Each row of numbers belongs to one of the things below and depends on some of the facts about them. Some rows are named. Which thing is each other row?

Facts:
flidam: γ a; π pugek; α 358
druka: γ c; π skomuk; α 358
lebral: γ a; Σ skoskis; π zuskon; α 358
flegis: γ a; π skaskim; α 916
foskur: γ b; π zigu; α 358
bitribrer: γ b; π zigu; α 916
rupli: Σ triklubos
drasti: γ a; π lipo; α 916
zuklo: γ b; π meben; α 916
tapli: γ a; Σ stasan; π dovin; α 916
skoskol: γ a; π flistun; α 916
disa: γ c; π mavude; α 358
naren: γ c; π zigu; α 916
padopo: γ d; π grabre; α 916
tugrik: γ c; π plira; α 916
trudes: γ a; π plira; α 916
plefle: γ a; π dradran; α 358
vuvin: γ a; Σ stivufa; π truplis; α 916
vipla: γ a; Σ skogo; π flistun; α 358
dreros: γ e; π pugek; α 916
skoskis: γ b; π klipezu; α 916
brigrim: γ b; π flistun; α 916
bruvim: γ a; Σ plebre; π greponu; α 358
lipo: Σ fluklu
padrur: γ c; Σ foflen; π stoklal; α 358
gedu: γ a; Σ zigu; π zako; α 358
meskun: γ d; Σ motrol; π greponu; α 358
musim: γ f; Σ petre; π soka; α 358
padam: Σ grufleklin
gibik: γ b; π pugek; α 358
liresok: γ b; π mavude; α 358
tolal: γ b; π pegrus; α 916
plira: Σ vipla
trorik: γ c; Σ triri; π skaskim; α 358
fikor: γ f; π zako; α 358
bulur: γ b; Σ flegis; π plira; α 358
puska: γ a; Σ tego; π padam; α 358
triri: γ b; Σ disa; π meben; α 916
tego: γ a; π plira; α 916
flifebras: γ c; π skomuk; α 916
letrisik: γ e; π plira; α 358
mozi: γ d; π skaskim; α 916
rulis: γ d; Σ fetruk; π zako; α 358
foski: γ a; π pugek; α 358
muklus: γ a; π skamak; α 358
gragra: γ b; π plira; α 916
sasis: γ b; π soka; α 358
braskir: γ c; Σ mavude; π zigu; α 358
grabre: Σ vatigok
petre: γ b; Σ plira; π greponu; α 916
fetruk: γ c; π lipo; α 916
plebre: γ e; π ponem; α 358
zema: γ b; π greponu; α 916
boper: γ e; π dovin; α 358
traden: γ a; π dradran; α 358
fluklu: γ b; Σ lobrizan; π meben; α 358
vatigok: γ f; π soka; α 358
tedrim: γ a; π grabre; α 916
trubrum: γ a; π rupli; α 916
stugrudruk: γ d; π mavude; α 358
lofliflam: γ a; Σ greponu; π skamak; α 358
ralar: γ b; π dradran; α 358
mesko: γ a; π dovin; α 916
flizir: γ c; π truplis; α 916
renen: γ a; π pegrus; α 358
motrol: γ b; Σ skaskim; π skaskim; α 358
stostom: γ c; Σ flifebras; π grabre; α 358
drolis: γ e; π pugek; α 358
stivufa: γ a; Σ boper; π zuskon; α 358
todrakim: γ f; Σ puska; π dradran; α 916
pupan: γ c; π grabre; α 358
flanebel: γ a; Σ grabre; π truplis; α 916
lobrizan: γ b; Σ demem; π truplis; α 916
pleples: γ e; π rupli; α 916
stoklal: Σ braskir
sitim: γ f; π padam; α 916
sosur: γ a; π plomelol; α 358
flozek: γ e; π lipo; α 916
takem: γ c; π lipo; α 916
triklubos: Σ bulur
grufleklin: γ e; π skudro; α 916
sizak: γ c; π zako; α 358
stotran: γ a; Σ gepa; π pegrus; α 916
foflen: γ a; Σ stostom; π stiduk; α 916
zigu: Σ soka
refos: γ f; Σ flidam; π zoges; α 916
pugek: Σ lofliflam
skogo: γ e; π dovin; α 916
plebor: γ b; π pugek; α 358
komak: γ f; π triklubos; α 916
tozaner: γ b; π skamak; α 358
detrom: γ b; π stoklal; α 358
gepa: γ a; π soka; α 358
demem: γ b; π zako; α 358
tokeplor: γ a; Σ lebral; π skaskim; α 358
nadrek: γ f; π nagriklem; α 916
tatredrum: γ a; π pegrus; α 916
skado: γ d; Σ refos; π lipo; α 916
dretrepla: γ d; Σ naren; π skaskim; α 358
dakur: γ a; π greponu; α 916
soka: Σ komak
konil: γ e; π mavude; α 358
vustim: γ e; π zuskon; α 358
fanal: γ a; π mavude; α 358
plestistu: γ b; π rupli; α 358
grutol: γ e; π stiduk; α 916
stilel: γ b; Σ dradran; π skamak; α 916
skaskim: Σ mozi
poklek: γ a; π nagriklem; α 358
gridubi: γ e; π plomelol; α 358
stasan: γ b; π skomuk; α 358
ditrik: γ e; π dovin; α 358
gube: γ c; Σ pugek; π plomelol; α 358
nuzan: γ c; π ponem; α 358

Named rows:
[ -5   1   0   3   0  -2   0   6   4   3   2   1  -5   0   8   1   0  -1
   0  -5   0  -1   1   4  -1  -2   1  -3  -5  -1  -3  -3   0   6  -2   4
 -14   5  -6   1   2] -> grabre
[ 2 -1  1 -2  3 -1  3 -1  5 -4  0  5  1 -1  1  0 -1  1 -1 -7  1 -2 -1 -1
  1  1 -4 -1  2  0 -1  1  2  0  3  0  2 -8  5  1 -2] -> flizir
[-14  -1  -2   0   3  -7   0   0  -2  -3  -2  -9  -2   2  -8  -1   8  -1
  -5  13  -1  11   2  -5  -1   4  -4   2  -3   4   7  -3  12  -3  -3  -5
  10   2  -1   2  -6] -> demem
[-3 -1  0 -2 -3  2 -1  0 -3 -1  1  0 -1 -1 -8  0  1  2  1  7  0 -3 -1 -1
 -1 -3  2  3  1 -1  1  1 -2  0  1 -2  5  4 -3  0 -1] -> poklek
[ -9  -5   1   1   9  -8   3   0   6  -9   2   2  -4  -1   0  -2   5  -1
  -6   2  -1   7   1  -5  -1   3 -11  -2   0   4  -1  -1  14  -3   4  -3
   7 -10   6   5  -6] -> flifebras
[  0   1  -1  -4   5  -3  -1  -1   5  -3  -4  -1   2  -2   4   1   2   0
  -3 -11   1   4   0  -1   2   6  -1  -2   0   0   3   2   5   1  -1  -4
   6  -8   4   0  -3] -> lobrizan
[  3   2   1 -10  -8   4  -1   1  -2   1  -3   3   1  -5  -6   2  -3   4
   6  -6   4  -7  -4   4   1  -5  15   1   1  -8   2   6 -11   5   0  -5
  -1  10  -5  -5   0] -> gedu
[-3 -1  0 -2 -3  2 -1  0 -4 -1  1  0 -1 -1 -8  0  1  2  1  7  0 -3 -1 -2
 -1 -3  2  3  1 -1  1  1 -2  0  1 -2  5  4 -3  0 -1] -> sosur
[-3 -1  0 -2 -3  1  1 -1 -4 -1  0  0  0  0 -8  0  1  2  1  7  1 -1  0 -1
  0 -3  2  2  0  0  2  0 -2 -1  0 -2  3  5 -2 -1  0] -> druka
[  0  -3  -2   4  -7   2  -8   2  -5  -2  -4  -5   5   0  -1   1   3   3
   0   4   1   5   3   2  -2   2  -1   3  -1   1   7   3 -13   1  -6  -8
  10  -6  -1   2   1] -> plebor
[ -1  -1   0  -5   3  -2   0   1   6  -5   0   5  -1  -4   2   0   0   2
  -1 -10   1  -2  -2   0   0   1  -1  -2   2  -2  -2   3   2   2   4  -3
   4  -5   3   0  -3] -> foflen
[ 22   7 -13  27   1  20  15  -9 -19   0  20   1   4  20  -1  -5  -5  -1
   6  25 -21 -12   8  -4   2  -5 -45  -1  17  20  -5 -18   5  -7   4  33
  14 -12  34   4   1] -> skogo
[ -4   2   0   4   0  -2   2   6   4   3   2   1  -5   1   7   1   0  -1
   0  -3  -1  -1   0   3  -1  -3   1  -2  -4  -1  -2  -3   0   6  -1   6
 -15   4  -6   1   1] -> zako
[ 2  0  0 -3  4  0  2 -1  6 -5  1  6  0 -1  1  0 -1  2  0 -6 -1 -4 -2 -2
  1  1 -4  0  2 -1 -1  2  4  1  5  0  4 -9  4  1 -4] -> mesko
[-12  -3   0   1   2  -5   3   0  -3  -4   1  -3  -4   2 -10  -2   6   0
  -3  17  -1   6   2  -6  -2  -1  -6   2  -1   4   3  -3   9  -4   1  -3
   6   2   0   3  -6] -> disa
[ 1 -1  3  1  0  3 -1 -5  5 -1 -2  4  1 -9  3  2  2  0 -3 -3  0 -7 -3 -1
  2  2 -1 -5  2  3 -4 -1  1 -4  7 -1  9 -6  5 -2  5] -> tugrik
[ -6  -2  -3  -7   4  -1  -6  -4 -12   1   1  -7   1  -1  -8  -4   2  -1
  -1  -8   4   4   5   2   1   5   8   4   1  -2   0   1   1  -3  -6  -6
   5  12  -5  -2   3] -> motrol
[ -8  -4  -1  -1   8  -4  -5   2  -6   3   8  -2  -6  -1   6  -5  -1  -3
  -2 -18   3   1   6   6  -2   2   6   1  -2  -3 -11  -3   2   1  -4   2
 -14  13  -9   0   8] -> skaskim

Rows to name:
No name comes twice in this set of rows, the named rows included.
[-15  -2   0   6   6  -9   2   7   6  -1   4  -3  -9   1   6  -1   5  -3
  -5   6  -2   7   2  -1  -3  -1  -7  -3  -6   3  -2  -6  12   3  -1   3
 -10   3  -4   5  -4]	greponu
[-5  1 -2 -4 -3 -1 -2 -1 -3  0 -5 -6  1 -1 -5  1  3  0 -1  1  2  4  0  1
  1  2  6  1 -1 -1  6  1 -1  0 -4 -6  6  6 -3 -2 -1]	fluklu
[ -9  -8  -1   6  -2  -2  -6   4  -3  -8   3  -3  -2   0  -4  -1   6   2
  -3  17  -1   7   4  -2  -6  -1 -10   4  -1   5   1   2  -4  -2   0  -8
  14  -7   1   6  -3]	flidam
[-6 -1  1 -4 -3 -2  1  0 -2 -2 -2 -1 -2 -2 -8  0  2  1  0  5  2  2  0  0
  0 -3  5  1 -1 -1  3  2 -1 -1  0 -5  3  6 -3 -1 -2]	stostom
[  1  -1   2   1   1   4  -2  -4   6  -1  -1   4   0 -10   4   2   2   0
  -3  -3  -1 -10  -4  -2   2   3  -1  -4   3   2  -6   0   2  -2   8  -1
  11  -6   4  -2   4]	trudes
[ -1  -5   0   2  -7   3  -7   3  -4  -5   0   0   2  -1  -3   1   1   4
   1   7   1   0   1   1  -4  -2  -2   4   0   0   1   5 -14   1  -1  -7
   9  -5  -1   2   0]	foski
[-10  -8  -1  -3  15  -6  -2  -3  -1  -8   8   0  -5  -1  -2  -7   3  -2
  -6  -7   0   5   5  -4  -2   7  -9   2   3   2  -9  -1  16  -6   3  -3
   9  -3   3   4  -2]	flegis
[-11  -3   0   2   2  -3   1   0  -3  -5   3  -3  -5   1 -10  -2   5   0
  -3  17  -2   3   1  -6  -2  -1  -6   2   0   3   1  -2   9  -3   2  -2
   9   2  -1   3  -5]	gepa
[  3  -2   0 -10  -2   4  -4  -4 -12   3   2   1   3  -2  -8  -3  -4   2
   4 -14   7  -5   2   5   1  -1  15   4   4  -7  -4   4 -11  -2  -2  -3
  -2  15  -6  -5   7]	trorik
[ 24   7  -1  35  -4  28   1  -9 -10  18  12   4   7  12   6   1  -4   0
   4  24 -15 -33   0  -8   1   1 -20   3   5  12 -11 -21  -6 -10   7  38
  -6 -17   1   2  21]	plira
[ 21   8 -10  24  -7  29   9  -7 -26   5  18   2   5  17 -11  -3  -6   6
  11  27 -18 -25   5  -4   1  -8 -29   5  16  12  -5 -15 -10  -5   3  31
  10  -5  17   1   7]	vipla
[-7  0  1  0 -5  2 -6 -5 -2  4 -7 -7  1 -9 -3  3  6 -1 -4  6  1 -1 -2  0
  2  3  7 -2 -1  2  3 -1  0 -3 -1 -6 12  7 -2 -5  5]	bulur

Now the same things, written a new way:
Some things and their rows:
[ -2  -1  -2  -1  13   3  -3   7   3 -34 -22 -29  -5  16 -13   4   2 -20
  13  -7  12  23  -3   8  15  15  24  -7  -6  11] -> musim
[ -2  -2   0   8   4  -1   4  -6  13   8  -1   3   1  -6  -1  -6  -1   9
  -1   3 -11   6   5  -4  -2  -1   6  -7   3  -8] -> motrol
[  5  -2   0  -7   1   2   1  -4  21   2  -5 -14   5  -8   4   3   0   4
  -2  -3  -1  -3   3  -1  -8   4   0   1   0  -7] -> vatigok
[ -1   0   6   4  -1   9  -5  -3  17  -6   0   2  -4 -16   2   3  10   9
  -2   1  -9  -1  12   2  -6   7   5  -1   0   1] -> drolis
[  8  -5  -5  -5   0  -4   4  -5  19   5  -6 -15   5  -2   1   3   0   5
   0  -5   6  -3   4   2  -9   2   1   1   0  -6] -> disa
[ 2  1 -1  1  1  2  0 -4 11  4 -3  2  4 -7 -1 -2  1  4  0 -2  7  2  6  1
 -1  4  0 -4  2 -1] -> liresok
[ -1  -2   5   4  -1   6  -3  -3  15  -4   0   2  -4 -11   1   3  12  10
   0  -2  -5   0  13   3  -7   6   7  -2  -1   0] -> plebor
[ 1  1 -1  1  1  2 -1 -4 12  3 -3  2  3 -7 -1 -2  2  4  0 -2  5  3  5  1
 -2  4  0 -5  1 -1] -> sasis
[  0  -9 -12   1   6  -5   5  -4  14   6   1 -17   4  -5   2  -1   1   7
  -4   5 -14  -3   3  -4  -3  -5   2   4  -2 -15] -> flegis
[  1  -3 -10   4   4   1  -2   0   3   4   2   2   5  -8  -1   0   7   1
   0   3   4  -2   4   1   3   1  -3   2  -3  -1] -> brigrim
[ 2 -2 -9 11  6  5 -4  2 -7  6 -1 11  3 -6 -5 -1  5  2  4  4  5 -1  3  1
  6  0 -1  3  0  5] -> stotran
[  1  -3 -10   4   4   2  -2  -1   3   4   2   2   6  -8  -1   0   6   1
   0   3   5  -2   4   1   3   2  -3   2  -3  -1] -> tolal
[  2  -5 -11  -1   6  -3  -2   3  12   0  -2 -16   8  -6  10   4   6   1
  -1  -3  -6  -7  -2   2  -6  -1 -11  -1 -12  -7] -> tego
[  1  -1 -10   3   4   6  -4  -1   5   3   2   2   7 -13  -1  -1   4   0
  -2   6   2  -3   3  -1   5   3  -5   3  -2   0] -> flozek
[  7  -1  -1  -3  -1 -10   4   4  15  -4  -3 -14   0   1   5  -1   3   1
  -2   5  -2 -10   2   0   1   2  -2   1  -3  -4] -> dradran
[  8  -1  -2  -4  -1 -10   4   3  15  -3  -3 -14   1   1   5  -1   3   1
  -2   4   0 -10   2  -1   1   1  -3   1  -2  -4] -> mavude
[ 5  3  3 11  2 -3  1  7 -3 -1 -3 11 -4  2 -1 -4  5  0  4  7  1 -4  1 -1
  9  1  0 -1  1  7] -> padam
[ 6  1  1  4  0 -7  2  6  6 -3 -3 -2 -2  2  2 -2  4  0  1  6 -1 -6  2  0
  5  2 -1  0 -1  2] -> meben

Rows to name:
No name comes twice in this set of rows, the named rows included.
[ 3  2 -1  8  3  5 -2 -1  1  5 -6 12  1 -6 -5 -2  0  5  3  0  7  3  4  1
  1  3  2 -2  6  5]	bruvim
[ -4  -7 -15  -6  10  -3  -4   9   3 -31 -16 -34   3  11 -12   3   7 -21
   8  -2  16  17  -1  12  18  15  17  -4 -13   6]	petre
[  5   0   6   7  -2  -3   1   5   8  -6   1   1  -9  -3   4   2  12   7
   1   5  -9 -10   8   0   0   2   3   3  -1   2]	pugek
[  2   0  -1  -6   1   2  -1  -6  23  -1  -3 -11   5 -13   4   0   1   4
  -6   0  -2  -1   4  -1  -5   5  -2  -3   0  -6]	plebre
[  4  -5  -9  -4   4   1   1  -2  14   4   2 -15   6  -8   5   4   5   2
  -3   2  -3  -9   2  -2  -4   0  -5   8  -4  -8]	komak
[ -2  -3  -3   6   2   9  -7   0   9  -5   4   2  -1 -17   1   5  15   6
  -2   5 -10  -5  11   1  -1   5   1   6  -4   1]	dreros
[ -7 -23  -8 -17 -11   3 -11  20   9  -6 -24 -19  23 -18  -3  -8  10 -16
  -4  12   5   9   2  30  12  27  10   1 -16   8]	skogo
[ 7 -2 -5  6  2 -2  2 -7 13  3 -4 -2  4 -6 -2  0  1  3  0 -2  8  2  7  3
 -2  4  1 -2  2  2]	stugrudruk
[ 1 -4 -2 19  6 -2  4 -6  6  8 -4  9  0 -3 -5 -6 -1  6  2  4 -8 10  6  0
  2 -1 10 -6  5  0]	dretrepla
[  1  -3 -10  -3   3   2  -2  -2  14   0   2 -11   7 -13   3   1   5   1
  -5   5  -2  -6   3  -1   0   3  -6   4  -5  -6]	grufleklin
[ 4  0  1 -1  2  5 -1 -2 11  4 -6 -2  3 -7  0  0  0  2  0 -1  3  1  3  0
 -3  4  1  0  2 -1]	fikor
[  4   0  -3  -7   0  -2   2  -7  22   4  -1 -10   6  -8   3   0   1   6
  -4  -4   5  -2   6  -1  -7   3  -3  -3   0  -9]	demem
+++++
*TASK ITEM*
All lines that contain the word "greponu" should be copied from the listing.

*RESPONSE FOR THIS EXERCISE*
bruvim: γ a; Σ plebre; π greponu; α 358
meskun: γ d; Σ motrol; π greponu; α 358
petre: γ b; Σ plira; π greponu; α 916
zema: γ b; π greponu; α 916
lofliflam: γ a; Σ greponu; π skamak; α 358
dakur: γ a; π greponu; α 916
 -10   3  -4   5  -4]	greponu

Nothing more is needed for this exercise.